- **The problem**
Please restate, word for word, the lines below that begin at the one with "[109 147 104 107]" and end at the one with "[[128 110 127". Leave out all other lines.

[Records from a dataset]
····················

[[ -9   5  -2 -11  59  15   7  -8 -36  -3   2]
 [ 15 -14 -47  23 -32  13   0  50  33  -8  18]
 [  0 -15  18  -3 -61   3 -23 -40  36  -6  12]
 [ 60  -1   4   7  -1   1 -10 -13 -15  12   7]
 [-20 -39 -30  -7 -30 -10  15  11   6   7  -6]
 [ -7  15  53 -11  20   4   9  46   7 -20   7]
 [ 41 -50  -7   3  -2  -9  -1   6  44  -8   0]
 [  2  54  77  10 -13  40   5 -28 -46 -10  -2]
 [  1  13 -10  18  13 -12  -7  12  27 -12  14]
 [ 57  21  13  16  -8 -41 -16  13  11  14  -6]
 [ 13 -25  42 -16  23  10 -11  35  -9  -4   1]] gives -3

····················

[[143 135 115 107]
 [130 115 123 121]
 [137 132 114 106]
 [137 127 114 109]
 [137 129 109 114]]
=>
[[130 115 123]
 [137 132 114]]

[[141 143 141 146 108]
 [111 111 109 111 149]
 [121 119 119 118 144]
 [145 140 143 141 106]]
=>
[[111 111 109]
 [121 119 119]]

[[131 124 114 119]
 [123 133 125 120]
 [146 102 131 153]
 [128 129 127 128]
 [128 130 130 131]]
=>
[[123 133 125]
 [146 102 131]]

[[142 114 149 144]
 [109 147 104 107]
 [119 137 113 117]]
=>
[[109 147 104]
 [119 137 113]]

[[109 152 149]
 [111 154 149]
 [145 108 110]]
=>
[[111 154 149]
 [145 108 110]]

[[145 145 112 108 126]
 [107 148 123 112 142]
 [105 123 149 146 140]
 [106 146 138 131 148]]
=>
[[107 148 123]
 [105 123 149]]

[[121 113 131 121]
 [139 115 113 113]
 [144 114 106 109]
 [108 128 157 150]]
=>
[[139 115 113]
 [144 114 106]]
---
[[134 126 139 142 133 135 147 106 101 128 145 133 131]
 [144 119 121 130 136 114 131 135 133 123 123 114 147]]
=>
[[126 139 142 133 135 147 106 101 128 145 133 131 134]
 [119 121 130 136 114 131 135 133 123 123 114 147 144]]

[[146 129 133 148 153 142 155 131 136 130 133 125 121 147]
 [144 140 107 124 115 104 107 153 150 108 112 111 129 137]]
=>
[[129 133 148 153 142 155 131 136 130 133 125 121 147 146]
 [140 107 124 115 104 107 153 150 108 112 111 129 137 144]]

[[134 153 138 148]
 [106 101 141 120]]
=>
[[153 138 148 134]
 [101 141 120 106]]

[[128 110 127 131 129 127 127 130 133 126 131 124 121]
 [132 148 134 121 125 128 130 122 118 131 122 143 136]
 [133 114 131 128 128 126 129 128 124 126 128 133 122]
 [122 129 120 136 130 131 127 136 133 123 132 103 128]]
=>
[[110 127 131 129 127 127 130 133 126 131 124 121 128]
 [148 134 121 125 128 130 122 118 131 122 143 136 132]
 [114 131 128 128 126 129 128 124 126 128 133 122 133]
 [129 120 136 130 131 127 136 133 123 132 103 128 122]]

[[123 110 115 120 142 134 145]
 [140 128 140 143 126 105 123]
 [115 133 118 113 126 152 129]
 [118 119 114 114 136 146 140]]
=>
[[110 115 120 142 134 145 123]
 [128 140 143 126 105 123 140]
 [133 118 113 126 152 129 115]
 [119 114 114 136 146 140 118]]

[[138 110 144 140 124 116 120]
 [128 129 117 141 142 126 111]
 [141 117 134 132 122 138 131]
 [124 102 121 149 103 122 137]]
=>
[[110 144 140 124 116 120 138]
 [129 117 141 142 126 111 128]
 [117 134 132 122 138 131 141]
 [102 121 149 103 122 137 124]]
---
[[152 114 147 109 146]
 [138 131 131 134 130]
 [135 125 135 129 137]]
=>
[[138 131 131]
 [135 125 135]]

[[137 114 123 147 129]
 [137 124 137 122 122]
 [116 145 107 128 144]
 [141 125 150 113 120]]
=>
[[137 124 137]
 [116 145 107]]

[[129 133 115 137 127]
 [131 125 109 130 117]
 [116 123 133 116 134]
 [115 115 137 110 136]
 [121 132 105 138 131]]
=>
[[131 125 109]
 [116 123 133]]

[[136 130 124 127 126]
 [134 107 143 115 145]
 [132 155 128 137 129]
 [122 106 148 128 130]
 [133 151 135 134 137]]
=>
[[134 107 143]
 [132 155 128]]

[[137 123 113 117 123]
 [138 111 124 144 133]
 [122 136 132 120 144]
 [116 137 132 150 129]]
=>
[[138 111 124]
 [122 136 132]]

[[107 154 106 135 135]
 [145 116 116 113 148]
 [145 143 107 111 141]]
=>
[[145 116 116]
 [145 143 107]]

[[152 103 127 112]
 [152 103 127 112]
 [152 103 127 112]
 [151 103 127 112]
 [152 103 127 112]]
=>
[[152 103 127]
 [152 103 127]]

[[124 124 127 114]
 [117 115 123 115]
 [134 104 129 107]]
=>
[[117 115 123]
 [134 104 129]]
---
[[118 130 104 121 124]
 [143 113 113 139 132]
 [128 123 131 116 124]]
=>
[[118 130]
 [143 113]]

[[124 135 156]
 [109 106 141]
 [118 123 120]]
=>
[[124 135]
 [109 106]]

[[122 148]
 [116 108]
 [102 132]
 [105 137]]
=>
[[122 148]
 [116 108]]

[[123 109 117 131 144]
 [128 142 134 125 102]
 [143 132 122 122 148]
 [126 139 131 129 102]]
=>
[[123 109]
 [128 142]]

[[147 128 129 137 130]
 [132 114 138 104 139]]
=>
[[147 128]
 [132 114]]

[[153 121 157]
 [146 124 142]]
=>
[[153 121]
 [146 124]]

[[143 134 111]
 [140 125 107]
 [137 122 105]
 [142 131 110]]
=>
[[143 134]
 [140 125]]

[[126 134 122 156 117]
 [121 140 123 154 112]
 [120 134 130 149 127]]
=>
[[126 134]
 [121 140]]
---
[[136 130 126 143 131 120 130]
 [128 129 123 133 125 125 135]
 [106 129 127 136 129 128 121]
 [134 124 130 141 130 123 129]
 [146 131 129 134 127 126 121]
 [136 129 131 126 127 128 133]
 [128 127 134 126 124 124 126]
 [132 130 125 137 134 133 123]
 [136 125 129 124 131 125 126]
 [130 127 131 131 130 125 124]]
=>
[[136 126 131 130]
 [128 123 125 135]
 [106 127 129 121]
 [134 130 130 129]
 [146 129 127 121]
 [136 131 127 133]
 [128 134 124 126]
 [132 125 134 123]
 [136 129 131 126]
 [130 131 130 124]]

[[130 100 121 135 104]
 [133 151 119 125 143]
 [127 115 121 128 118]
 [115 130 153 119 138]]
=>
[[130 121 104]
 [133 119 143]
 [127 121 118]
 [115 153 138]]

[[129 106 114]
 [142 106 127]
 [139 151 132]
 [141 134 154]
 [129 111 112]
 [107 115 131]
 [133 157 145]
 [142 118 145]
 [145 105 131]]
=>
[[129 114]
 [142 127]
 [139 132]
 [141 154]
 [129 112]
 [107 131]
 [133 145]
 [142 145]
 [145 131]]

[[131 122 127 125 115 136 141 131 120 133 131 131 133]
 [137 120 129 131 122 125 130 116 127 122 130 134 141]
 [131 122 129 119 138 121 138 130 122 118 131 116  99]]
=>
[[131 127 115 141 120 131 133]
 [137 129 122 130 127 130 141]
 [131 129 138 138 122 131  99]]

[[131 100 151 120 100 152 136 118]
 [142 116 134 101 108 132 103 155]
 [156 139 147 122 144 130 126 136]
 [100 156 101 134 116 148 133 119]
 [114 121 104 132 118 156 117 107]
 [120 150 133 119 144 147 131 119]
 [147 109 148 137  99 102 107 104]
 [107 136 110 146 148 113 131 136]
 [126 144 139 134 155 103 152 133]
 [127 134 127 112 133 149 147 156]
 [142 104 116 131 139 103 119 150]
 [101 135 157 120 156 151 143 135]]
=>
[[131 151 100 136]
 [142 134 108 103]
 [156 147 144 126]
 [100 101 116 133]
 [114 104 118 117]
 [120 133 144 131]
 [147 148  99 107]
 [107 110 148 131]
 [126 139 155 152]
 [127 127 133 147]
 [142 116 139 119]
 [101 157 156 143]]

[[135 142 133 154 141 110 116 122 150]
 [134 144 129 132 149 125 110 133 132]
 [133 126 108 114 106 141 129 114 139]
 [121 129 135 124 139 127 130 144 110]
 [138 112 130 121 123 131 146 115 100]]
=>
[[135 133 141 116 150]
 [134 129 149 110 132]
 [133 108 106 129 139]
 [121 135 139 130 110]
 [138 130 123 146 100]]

····················

- **Solution for this exercise**
 [109 147 104 107]
 [119 137 113 117]]
=>
[[109 147 104]
 [119 137 113]]

[[109 152 149]
 [111 154 149]
 [145 108 110]]
=>
[[111 154 149]
 [145 108 110]]

[[145 145 112 108 126]
 [107 148 123 112 142]
 [105 123 149 146 140]
 [106 146 138 131 148]]
=>
[[107 148 123]
 [105 123 149]]

[[121 113 131 121]
 [139 115 113 113]
 [144 114 106 109]
 [108 128 157 150]]
=>
[[139 115 113]
 [144 114 106]]
---
[[134 126 139 142 133 135 147 106 101 128 145 133 131]
 [144 119 121 130 136 114 131 135 133 123 123 114 147]]
=>
[[126 139 142 133 135 147 106 101 128 145 133 131 134]
 [119 121 130 136 114 131 135 133 123 123 114 147 144]]

[[146 129 133 148 153 142 155 131 136 130 133 125 121 147]
 [144 140 107 124 115 104 107 153 150 108 112 111 129 137]]
=>
[[129 133 148 153 142 155 131 136 130 133 125 121 147 146]
 [140 107 124 115 104 107 153 150 108 112 111 129 137 144]]

[[134 153 138 148]
 [106 101 141 120]]
=>
[[153 138 148 134]
 [101 141 120 106]]

[[128 110 127 131 129 127 127 130 133 126 131 124 121]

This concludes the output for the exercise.